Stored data
Below is a small trained network, with its code and all its weights. Each question gives an input and a class and asks what happens when units are switched off, that is, made to give their printed mean instead of their output.

import numpy as np


def w(rows, s, z=0):
    codes = np.array(rows[::2]) - 128.0
    scale = np.full(codes.shape[1], s)
    scale[-1] = z or s
    return codes * scale


def f(y):
    return y / 2 * (1 + np.tanh(0.7978845608 * (y + 0.044715 * y**3)))


def log_softmax(a):
    a = a - a.max(-1, keepdims=True)
    return a - np.log(np.exp(a).sum(-1, keepdims=True))


def net(x, mask):
    res = np.array(x, float).reshape(1, 4) / 4 @ E
    y = f(res @ A[0][:, :-1].T + A[0][:, -1])
    res = res + np.where(mask, y, B[0][:, -1]) @ B[0][:, :-1]
    return log_softmax(res[-1] @ U[:, :-1].T + U[:, -1])


A, B = {}, {}
E = w([
[123,184,126,75,3,193,120,183,38,76,97],'x0',
[126,219,124,238,159,91,130,48,27,81,111],'x1',
[141,211,122,142,42,108,120,47,241,107,143],'x2',
[128,34,114,245,49,105,126,188,138,120,140],'x3',
],0.0035)
A[0] = w([
[134,157,131,79,21,147,124,152,50,115,123,111],'neuron 0',
[118,55,127,112,211,136,128,182,19,146,121,102],'neuron 1',
[119,54,126,112,212,136,129,183,17,145,122,102],'neuron 2',
[131,193,125,222,153,114,138,89,54,117,122,119],'neuron 3',
[129,128,129,128,128,128,128,128,127,130,128,19],'neuron 4',
[132,144,129,104,71,155,124,143,89,114,115,99],'neuron 5',
[132,64,127,33,107,138,137,178,206,144,128,106],'neuron 6',
[131,62,127,30,107,137,138,179,207,141,126,108],'neuron 7',
[138,206,136,20,203,141,118,96,119,132,128,105],'neuron 8',
[129,129,129,128,128,128,128,128,127,130,128,2],'neuron 9',
[132,64,127,34,107,138,137,177,205,145,128,106],'neuron 10',
[133,71,127,225,64,121,124,165,134,123,138,105],'neuron 11',
[134,158,132,74,13,142,124,152,43,117,126,114],'neuron 12',
[136,78,131,181,241,109,125,87,213,143,130,114],'neuron 13',
[133,153,131,87,36,154,124,150,62,113,118,107],'neuron 14',
[138,62,132,241,53,124,120,170,135,123,135,110],'neuron 15',
[134,67,128,232,59,121,122,167,134,123,138,106],'neuron 16',
[130,130,129,126,124,133,127,129,124,128,124,51],'neuron 17',
[123,203,124,148,41,121,127,71,245,125,130,105],'neuron 18',
[135,81,131,177,234,104,126,89,207,145,133,112],'neuron 19',
[118,123,120,126,131,131,131,126,134,104,131,247],'neuron 20',
[126,126,128,128,131,129,127,131,124,132,125,101],'neuron 21',
[129,190,126,218,152,114,137,90,57,115,120,116],'neuron 22',
[131,193,125,222,153,114,138,89,54,117,121,119],'neuron 23',
[136,219,132,2,215,137,121,96,116,125,138,110],'neuron 24',
[129,128,129,127,128,128,128,129,128,132,128,40],'neuron 25',
[120,208,125,150,38,121,124,71,248,128,126,107],'neuron 26',
[133,91,131,168,216,95,127,95,191,150,139,105],'neuron 27',
],0.0083,0.0046)
B[0] = w([
[87,198,117,131,135,128,152,187,135,106,132,190],'neuron 0',
[209,81,135,111,149,125,141,149,128,31,145,227],'neuron 1',
[212,80,135,110,150,125,141,149,128,30,146,229],'neuron 2',
[113,146,135,141,96,139,54,75,135,99,147,206],'neuron 3',
[97,126,121,112,129,129,136,116,125,66,132,84],'neuron 4',
[100,164,120,127,133,129,142,153,132,100,130,138],'neuron 5',
[108,152,135,155,101,133,58,64,121,92,144,219],'neuron 6',
[109,153,135,156,100,133,56,63,121,93,144,223],'neuron 7',
[56,68,112,114,131,114,184,77,135,125,100,219],'neuron 8',
[93,126,120,110,129,130,137,115,125,59,132,81],'neuron 9',
[108,152,135,154,101,133,59,65,121,92,143,218],'neuron 10',
[73,92,116,100,141,120,173,79,133,129,103,172],'neuron 11',
[86,204,117,132,135,127,154,192,135,108,133,198],'neuron 12',
[79,208,116,123,119,136,157,199,122,101,127,252],'neuron 13',
[91,188,117,130,134,128,149,176,134,103,131,175],'neuron 14',
[62,85,115,95,143,119,183,69,134,137,97,190],'neuron 15',
[68,89,116,98,142,120,177,75,133,130,101,179],'neuron 16',
[103,130,121,117,130,129,135,121,127,80,131,91],'neuron 17',
[201,68,135,108,162,129,141,158,106,37,141,215],'neuron 18',
[81,203,116,123,120,136,156,193,122,100,127,242],'neuron 19',
[184,132,146,151,121,129,114,150,134,251,125,238],'neuron 20',
[124,127,126,124,128,128,131,125,129,110,129,113],'neuron 21',
[112,145,134,140,98,138,58,77,134,97,146,199],'neuron 22',
[112,146,135,141,96,139,54,75,135,98,147,206],'neuron 23',
[42,55,110,111,130,113,197,66,137,133,92,244],'neuron 24',
[103,127,122,116,129,129,134,118,125,76,131,88],'neuron 25',
[208,65,135,108,163,129,141,159,105,37,142,220],'neuron 26',
[88,189,116,123,122,136,150,178,123,97,126,214],'neuron 27',
],0.02,0.0035)
U = w([
[127,144,147,159,91,144,49,83,128,124,155,110],'0',
[109,190,108,129,131,136,154,205,130,130,128,106],'1',
[208,79,144,112,169,123,138,153,108,94,145,88],'2',
[94,86,108,109,135,104,169,86,146,160,72,101],'3',
[183,126,157,149,127,126,110,160,134,251,122,252],'4',
],0.012,0.0022)

Each question gives the input, the list of numbers given to net, and the class t.
The units are the neurons (one row each of A and B). Each row of codes is followed by its name. A weight is (code - 128) times the scale printed after its matrix; where a second scale follows, it is the last column's (A, B and U).
mask holds one flag per neuron, in row order. A switched-off neuron (its flag False) gives its mean, the last column of its row in B, instead of its output. The means were averaged over made-up inputs and are rounded, as every weight is.
A unit's drop is (log p(t) with every unit on - log p(t) with that unit switched off) / (log p(t) with every unit on - log p(t) with every unit switched off).
The circuit of an input: a set's keep is (log p(t) with only the set's units on - log p(t) with every unit switched off) / (log p(t) with every unit on - log p(t) with every unit switched off). Starting from the 12 units with the biggest drops (on a tie, the unit counted first), units are removed one at a time, each time the one whose removal leaves the highest keep (on an exact tie, the one counted first), for as long as the keep stays at least 0.8.
circuit, biggest first: the units of the circuit, biggest drop first
k most important neurons: the k neurons with the biggest drops, biggest first
drop when u is switched off: that unit's drop, to one decimal
input [-8,1,-7,-4], class 1: circuit, biggest first -> (neuron 13)
input [-6,-6,0,2], class 0: 2 most important neurons -> (neuron 7; neuron 6)
input [-4,-2,6,-7], class 3: 2 most important neurons -> (neuron 24; neuron 8)
input [7,2,8,-1], class 2: 4 most important neurons -> (neuron 26; neuron 18; neuron 13; neuron 19)
input [-1,-2,-3,5], class 3: circuit, biggest first -> (neuron 15; neuron 16)
input [-6,1,7,1], class 2: 2 most important neurons -> (neuron 26; neuron 18)
input [-3,-3,-6,-7], class 3: 3 most important neurons -> (neuron 24; neuron 8; neuron 26)
input [5,3,-8,-2], class 2: 2 most important neurons -> (neuron 2; neuron 1)
input [-1,1,-5,7], class 3: 3 most important neurons -> (neuron 15; neuron 16; neuron 11)
input [-5,-8,-8,7], class 0: 3 most important neurons -> (neuron 7; neuron 6; neuron 10)
input [6,-3,0,7], class 3: 4 most important neurons -> (neuron 15; neuron 16; neuron 11; neuron 13)
input [-3,-5,-4,5], class 0: 2 most important neurons -> (neuron 24; neuron 7)
input [3,5,3,-8], class 3: 2 most important neurons -> (neuron 24; neuron 8)
input [7,-4,6,-8], class 3: circuit, biggest first -> (neuron 24)
input [-5,-5,-1,6], class 3: 2 most important neurons -> (neuron 15; neuron 16)
input [4,5,-6,0], class 2: 3 most important neurons -> (neuron 2; neuron 1; neuron 7)
input [-5,-5,-4,6], class 3: 2 most important neurons -> (neuron 15; neuron 16)
input [-5,-6,-4,1], class 0: drop when neuron 7 is switched off -> 0.2
input [-8,-2,2,1], class 1: drop when neuron 4 is switched off -> 0.0
input [4,-6,5,8], class 3: circuit, biggest first -> (neuron 15)
input [-4,-8,-7,7], class 0: drop when neuron 6 is switched off -> 0.6
input [4,0,7,-2], class 2: drop when neuron 26 is switched off -> 0.1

WHAT YOU SHOULD DO: Beginning with the very first line of the records above, please retype each line through the one that has "return y / 2", and add nothing.

SOLUTION TO THIS PROBLEM:
Below is a small trained network, with its code and all its weights. Each question gives an input and a class and asks what happens when units are switched off, that is, made to give their printed mean instead of their output.

import numpy as np


def w(rows, s, z=0):
    codes = np.array(rows[::2]) - 128.0
    scale = np.full(codes.shape[1], s)
    scale[-1] = z or s
    return codes * scale


def f(y):
    return y / 2 * (1 + np.tanh(0.7978845608 * (y + 0.044715 * y**3)))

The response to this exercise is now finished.